Every row gives one point. Each table stands for the endless flat space through its points: a line for two points, a plane for three, and so on. Write the one point that lies in both, or say that there is none.

First:
array([[ 0.10, -0.31,  0.21],
       [-0.10,  0.05, -0.03]])
Second:
array([[-0.09, -0.04,  0.21],
       [ 0.09, -0.22, -0.03]])
They share: [ 0.00, -0.13,  0.09]

First:
array([[-0.18, -0.14, -0.08, -0.15,  0.26, -0.44],
       [-0.42, -0.18,  0.12, -0.03,  0.30, -0.08],
       [-0.07, -0.05, -0.12, -0.22,  0.18, -0.53]])
Second:
array([[-0.02, -0.26,  0.13, -0.12,  0.14, -0.17],
       [ 0.13, -0.35,  0.19, -0.15,  0.14, -0.12],
       [ 0.20, -0.35,  0.21, -0.22,  0.21, -0.11]])
They share: [-0.25, -0.08,  0.03, -0.13,  0.21, -0.26]

First:
array([[ 0.28,  0.12,  0.33, -0.12,  0.36,  0.02,  0.13,  0.19,  0.10],
       [ 0.31,  0.24,  0.33, -0.39,  0.09, -0.04,  0.25, -0.05,  0.16]])
Second:
array([[ 0.30,  0.23,  0.26, -0.06,  0.08, -0.10,  0.16,  0.06,  0.01],
       [ 0.20,  0.03,  0.42, -0.26,  0.34, -0.09,  0.11, -0.04,  0.04],
       [ 0.17,  0.41,  0.40, -0.23,  0.23,  0.21,  0.11, -0.07,  0.10],
       [-0.08,  0.39,  0.54, -0.32,  0.54,  0.51, -0.11, -0.18,  0.02]])
They share: no point

First:
array([[-0.07,  0.09,  0.27, -0.21,  0.36, -0.36,  0.12, -0.16, -0.10,
        -0.05, -0.31, -0.30],
       [-0.14, -0.09,  0.22, -0.39,  0.12, -0.08, -0.22,  0.00, -0.02,
        -0.15, -0.38, -0.21],
       [-0.42,  0.29,  0.24, -0.29,  0.16, -0.36,  0.00,  0.16, -0.22,
        -0.11, -0.10, -0.61]])
Second:
array([[-0.32,  0.05, -0.28, -0.50, -0.20, -0.13, -0.56,  0.36, -0.30,
        -0.31, -0.45, -0.55],
       [ 0.13, -0.22,  0.34, -0.40,  0.27, -0.54, -0.07, -0.01,  0.08,
        -0.10, -0.31, -0.11],
       [-0.33,  0.09,  0.05, -0.37,  0.02,  0.00, -0.28,  0.10, -0.18,
        -0.19, -0.37, -0.42]])
They share: [-0.17, -0.01,  0.23, -0.35,  0.16, -0.16, -0.14,  0.00, -0.06, -0.13,
 -0.33, -0.28]

First:
array([[-0.07,  0.22,  0.07,  0.00, -0.33, -0.14,  0.12, -0.04, -0.06,
         0.31, -0.32, -0.10, -0.28,  0.44, -0.08,  0.10,  0.17,  0.51],
       [ 0.09,  0.38,  0.15, -0.36, -0.17, -0.22,  0.20, -0.36,  0.26,
         0.27, -0.24, -0.34, -0.28,  0.20,  0.20, -0.02, -0.11,  0.27]])
Second:
array([[ 0.24,  0.23,  0.23, -0.20, -0.19, -0.27,  0.19, -0.39,  0.25,
         0.40, -0.21, -0.21, -0.13,  0.29,  0.13,  0.11, -0.03,  0.31],
       [ 0.32,  0.02,  0.13, -0.21, -0.14, -0.19,  0.08, -0.48,  0.33,
         0.55, -0.01, -0.34,  0.09,  0.55,  0.02,  0.22,  0.12,  0.46],
       [ 0.16,  0.24,  0.24,  0.14,  0.04, -0.31, -0.01, -0.56,  0.32,
         0.52, -0.31, -0.32, -0.13,  0.20, -0.02,  0.21,  0.10,  0.32],
       [-0.19,  0.58,  0.11, -0.25, -0.21, -0.20,  0.20, -0.16,  0.08,
         0.10, -0.46, -0.28, -0.56,  0.04,  0.17, -0.13, -0.12,  0.25]])
They share: [ 0.05,  0.34,  0.13, -0.27, -0.21, -0.20,  0.18, -0.28,  0.18,  0.28,
 -0.26, -0.28, -0.28,  0.26,  0.13,  0.01, -0.04,  0.33]

First:
array([[-0.41,  0.15,  0.22, -0.23, -0.08,  0.14,  0.28,  0.58,  0.37,
        -0.22, -0.33,  0.16, -0.08, -0.59, -0.28, -0.01, -0.02, -0.28,
        -0.12,  0.00, -0.40, -0.01,  0.10, -0.28],
       [-0.27,  0.13,  0.23, -0.24,  0.05,  0.03,  0.30,  0.41,  0.23,
        -0.13, -0.10,  0.26, -0.21, -0.39, -0.25,  0.07, -0.07, -0.23,
        -0.18,  0.08, -0.35,  0.11, -0.09, -0.27],
       [ 0.13,  0.43,  0.34, -0.39,  0.00,  0.21,  0.48,  0.42,  0.42,
        -0.15,  0.43,  0.22, -0.57, -0.19, -0.42,  0.25, -0.15,  0.19,
        -0.11,  0.36, -0.23,  0.09, -0.32, -0.07],
       [-0.21,  0.26, -0.07, -0.61, -0.02,  0.22,  0.65,  0.82,  0.40,
        -0.24,  0.00, -0.10, -0.19, -0.47, -0.48,  0.39,  0.19, -0.06,
        -0.26,  0.05, -0.48, -0.15,  0.18,  0.06]])
Second:
array([[ 0.02,  0.12,  0.35, -0.16,  0.30,  0.12,  0.34,  0.30,  0.08,
        -0.16,  0.17,  0.27, -0.17, -0.40, -0.27,  0.19, -0.10, -0.32,
        -0.23,  0.08, -0.46,  0.06, -0.25, -0.05],
       [ 0.03,  0.08,  0.56, -0.09,  0.18,  0.09,  0.57,  0.66,  0.08,
         0.17,  0.20, -0.02, -0.22, -0.09, -0.14,  0.34, -0.06, -0.04,
        -0.24, -0.12, -0.49, -0.22, -0.33, -0.24],
       [-0.10,  0.05,  0.51, -0.08,  0.07,  0.02,  0.55,  0.70,  0.08,
         0.24,  0.14,  0.01, -0.28,  0.00, -0.14,  0.32, -0.11,  0.07,
        -0.20, -0.09, -0.41, -0.18, -0.28, -0.38],
       [-0.24,  0.45,  0.13, -0.61,  0.00, -0.21,  0.03, -0.25,  0.59,
        -0.37, -0.15,  0.67, -0.55, -0.44, -0.13, -0.35,  0.02, -0.41,
        -0.25,  0.42, -0.04,  0.73, -0.40, -0.34]])
They share: [-0.17,  0.14,  0.28, -0.22,  0.11, -0.02,  0.29,  0.29,  0.17, -0.08,
  0.05,  0.34, -0.31, -0.27, -0.23,  0.09, -0.13, -0.18, -0.19,  0.15,
 -0.30,  0.19, -0.23, -0.28]

First:
array([[-0.16,  0.17,  0.04, -0.29,  0.16,  0.39,  0.31, -0.19,  0.00,
         0.15,  0.52, -0.10,  0.16,  0.19,  0.12,  0.10,  0.46,  0.04,
         0.10,  0.29,  0.48,  0.14, -0.38, -0.18],
       [-0.08, -0.01,  0.14, -0.33,  0.36,  0.39,  0.49, -0.17, -0.20,
         0.05,  0.10,  0.20,  0.48,  0.11,  0.48, -0.02,  0.26, -0.20,
         0.56,  0.11,  0.12, -0.08, -0.32,  0.10],
       [-0.54,  0.53,  0.24, -0.28,  0.29,  0.03, -0.14,  0.21, -0.04,
        -0.05,  0.22, -0.13, -0.01,  0.03,  0.21,  0.22,  0.15, -0.26,
         0.39,  0.20,  0.21,  0.06, -0.08, -0.25]])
=======
_Exercise_:
Every line in the records above with the string "They" in it should be shown.

_Exercise output_:
They share: [ 0.00, -0.13,  0.09]
They share: [-0.25, -0.08,  0.03, -0.13,  0.21, -0.26]
They share: no point
They share: [-0.17, -0.01,  0.23, -0.35,  0.16, -0.16, -0.14,  0.00, -0.06, -0.13,
They share: [ 0.05,  0.34,  0.13, -0.27, -0.21, -0.20,  0.18, -0.28,  0.18,  0.28,
They share: [-0.17,  0.14,  0.28, -0.22,  0.11, -0.02,  0.29,  0.29,  0.17, -0.08,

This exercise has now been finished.